- [WHAT THIS TASK INVOLVES]: Every line from the line containing "-10 -11 -16" through the final line below is to be repeated exactly; no other line is.

(AVAILABLE DATA begins)

Each row is where one point has got to under a steady rotation. How many steps took it there?
The counts run from 0 to 483.
[ -6  -7   9  -5   1  10  16 -15  12   9   2   0   1  -1 -10  -6  -1   4
 -12  -6  13  -5  -4  21  -6  16 -28  29   1 -20  11  -6   4  -4  -5   4
  18   7  17  21   4   4   4  -4  -8 -16  11 -22 -17 -19   7   4  -9  -7
  -1  16   6  -5  -3   6 -10   2  18   5 -24  -8  -1 -12   6 -12  13 -20
   4   6  -9 -21  -2  19  -1   4   7] : 449
[  5   2  -6  -2   2  11   3   4  16  -3  13  -8 -13   0  -4  -1  23  11
  -5  -6  17  -6  -9  14   7  18 -30  19  11  -4  20 -17   4  -9  -5   0
   7  -5  13  20  -2  -5 -10  -9 -10 -11 -16 -19  -5 -10  14   1  12  -4
  -2   1   9  -2  11  16  -9  -4  13  -4  -2  -7   4 -10 -11 -13   2  -2
  -4  26 -23 -10 -20  16 -16   9 -13] : 363
[  6   3  17  -2  -5  10  10 -11   8  -6  14 -12  -4  -9  -6 -14  -3   0
   1 -12  26 -11 -17  15   8  18 -17  21  21  -2   6  -7  -5  -1  -8   3
   7   5  -6  18  -2   0   0  -8 -11  -2   7 -15 -13 -10   1  -2   3   1
  11  21   3   8  12  20 -11 -13  14  -6 -14  -1 -16  -3 -16 -11  11  -8
  -1   1 -21 -17 -10  16 -15  24 -18] : 385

(AVAILABLE DATA ends)

- [OUTPUT]:
   7  -5  13  20  -2  -5 -10  -9 -10 -11 -16 -19  -5 -10  14   1  12  -4
  -2   1   9  -2  11  16  -9  -4  13  -4  -2  -7   4 -10 -11 -13   2  -2
  -4  26 -23 -10 -20  16 -16   9 -13] : 363
[  6   3  17  -2  -5  10  10 -11   8  -6  14 -12  -4  -9  -6 -14  -3   0
   1 -12  26 -11 -17  15   8  18 -17  21  21  -2   6  -7  -5  -1  -8   3
   7   5  -6  18  -2   0   0  -8 -11  -2   7 -15 -13 -10   1  -2   3   1
  11  21   3   8  12  20 -11 -13  14  -6 -14  -1 -16  -3 -16 -11  11  -8
  -1   1 -21 -17 -10  16 -15  24 -18] : 385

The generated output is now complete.